■ Stored dataset items:
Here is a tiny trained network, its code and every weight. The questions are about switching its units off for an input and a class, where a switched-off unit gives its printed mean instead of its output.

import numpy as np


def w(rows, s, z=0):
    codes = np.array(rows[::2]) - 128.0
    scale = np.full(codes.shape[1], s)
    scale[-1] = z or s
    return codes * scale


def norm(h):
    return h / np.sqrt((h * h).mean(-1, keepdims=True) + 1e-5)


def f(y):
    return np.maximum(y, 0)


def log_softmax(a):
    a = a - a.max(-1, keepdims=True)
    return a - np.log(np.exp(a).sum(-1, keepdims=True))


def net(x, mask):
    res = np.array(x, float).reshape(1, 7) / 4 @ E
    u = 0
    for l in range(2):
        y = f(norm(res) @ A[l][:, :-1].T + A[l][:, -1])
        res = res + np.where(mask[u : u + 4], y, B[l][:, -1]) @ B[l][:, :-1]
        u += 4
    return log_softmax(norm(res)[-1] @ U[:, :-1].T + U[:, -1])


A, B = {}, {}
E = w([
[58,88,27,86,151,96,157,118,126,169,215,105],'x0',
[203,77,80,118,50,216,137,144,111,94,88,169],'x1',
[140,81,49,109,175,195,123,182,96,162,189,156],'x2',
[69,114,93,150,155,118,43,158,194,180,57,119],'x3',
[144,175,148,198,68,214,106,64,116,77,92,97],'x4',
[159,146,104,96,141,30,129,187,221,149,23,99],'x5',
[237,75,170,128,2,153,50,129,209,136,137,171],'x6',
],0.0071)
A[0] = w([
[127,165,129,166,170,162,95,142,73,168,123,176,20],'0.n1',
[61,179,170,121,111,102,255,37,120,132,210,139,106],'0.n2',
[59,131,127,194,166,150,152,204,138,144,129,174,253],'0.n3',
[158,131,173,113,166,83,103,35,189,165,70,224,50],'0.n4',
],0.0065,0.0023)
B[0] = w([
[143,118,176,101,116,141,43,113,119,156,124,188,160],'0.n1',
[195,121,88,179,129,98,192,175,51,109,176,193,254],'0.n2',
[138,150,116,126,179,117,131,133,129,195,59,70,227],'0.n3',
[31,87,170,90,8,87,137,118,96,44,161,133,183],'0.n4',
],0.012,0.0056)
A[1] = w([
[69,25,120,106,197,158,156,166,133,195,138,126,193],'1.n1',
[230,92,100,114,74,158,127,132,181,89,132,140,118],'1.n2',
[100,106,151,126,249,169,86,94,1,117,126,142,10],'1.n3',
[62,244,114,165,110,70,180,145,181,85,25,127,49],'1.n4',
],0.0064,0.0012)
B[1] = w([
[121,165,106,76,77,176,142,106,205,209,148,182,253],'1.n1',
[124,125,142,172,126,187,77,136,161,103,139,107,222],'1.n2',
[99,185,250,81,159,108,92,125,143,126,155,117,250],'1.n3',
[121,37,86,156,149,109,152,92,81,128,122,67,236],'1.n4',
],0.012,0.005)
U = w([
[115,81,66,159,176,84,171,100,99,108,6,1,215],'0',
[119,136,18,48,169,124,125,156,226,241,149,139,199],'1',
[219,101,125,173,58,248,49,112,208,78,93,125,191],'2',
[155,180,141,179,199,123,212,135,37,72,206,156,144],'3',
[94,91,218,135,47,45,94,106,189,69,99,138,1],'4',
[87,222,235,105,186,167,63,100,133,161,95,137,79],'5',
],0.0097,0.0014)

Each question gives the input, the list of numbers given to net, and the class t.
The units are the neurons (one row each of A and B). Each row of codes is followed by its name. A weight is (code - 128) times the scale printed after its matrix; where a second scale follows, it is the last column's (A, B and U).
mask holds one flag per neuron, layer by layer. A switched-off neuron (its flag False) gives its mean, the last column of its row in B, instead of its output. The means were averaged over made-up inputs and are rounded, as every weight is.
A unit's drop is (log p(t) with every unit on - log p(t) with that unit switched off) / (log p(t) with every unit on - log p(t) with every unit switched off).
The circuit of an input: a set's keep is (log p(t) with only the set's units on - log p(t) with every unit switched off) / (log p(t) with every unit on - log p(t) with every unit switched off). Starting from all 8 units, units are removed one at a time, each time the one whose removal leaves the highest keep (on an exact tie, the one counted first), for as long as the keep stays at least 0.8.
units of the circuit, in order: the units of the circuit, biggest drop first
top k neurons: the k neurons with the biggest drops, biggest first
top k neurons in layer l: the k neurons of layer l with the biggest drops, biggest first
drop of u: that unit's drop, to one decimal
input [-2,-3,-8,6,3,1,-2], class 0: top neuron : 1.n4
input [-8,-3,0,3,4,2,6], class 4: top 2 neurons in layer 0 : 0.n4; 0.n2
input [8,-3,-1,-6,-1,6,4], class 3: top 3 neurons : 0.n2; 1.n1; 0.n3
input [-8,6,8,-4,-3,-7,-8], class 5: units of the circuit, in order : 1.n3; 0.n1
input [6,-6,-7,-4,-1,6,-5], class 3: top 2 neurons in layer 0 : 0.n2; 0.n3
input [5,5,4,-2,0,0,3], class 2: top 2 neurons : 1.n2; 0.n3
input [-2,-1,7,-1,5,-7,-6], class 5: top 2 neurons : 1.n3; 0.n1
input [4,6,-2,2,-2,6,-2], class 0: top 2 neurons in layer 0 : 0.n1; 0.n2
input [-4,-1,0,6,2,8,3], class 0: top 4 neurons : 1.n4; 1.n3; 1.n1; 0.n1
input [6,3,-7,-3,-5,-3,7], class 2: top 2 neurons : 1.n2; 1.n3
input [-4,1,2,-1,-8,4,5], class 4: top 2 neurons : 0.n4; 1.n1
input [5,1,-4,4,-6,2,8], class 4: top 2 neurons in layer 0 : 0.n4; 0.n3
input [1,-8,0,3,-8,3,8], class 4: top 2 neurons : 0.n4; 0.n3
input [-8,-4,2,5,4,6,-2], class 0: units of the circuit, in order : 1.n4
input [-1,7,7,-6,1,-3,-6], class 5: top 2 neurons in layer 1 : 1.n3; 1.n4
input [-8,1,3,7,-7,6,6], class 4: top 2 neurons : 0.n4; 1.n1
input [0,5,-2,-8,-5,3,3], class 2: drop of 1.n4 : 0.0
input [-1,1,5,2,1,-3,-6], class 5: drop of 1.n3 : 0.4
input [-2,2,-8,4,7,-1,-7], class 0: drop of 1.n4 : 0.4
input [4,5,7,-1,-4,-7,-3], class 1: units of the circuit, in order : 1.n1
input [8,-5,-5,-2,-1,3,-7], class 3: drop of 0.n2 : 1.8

■ What you are asked to do:
All lines of the entries containing the string "that" must be shown in full.

■ Task solution:
A unit's drop is (log p(t) with every unit on - log p(t) with that unit switched off) / (log p(t) with every unit on - log p(t) with every unit switched off).
drop of u: that unit's drop, to one decimal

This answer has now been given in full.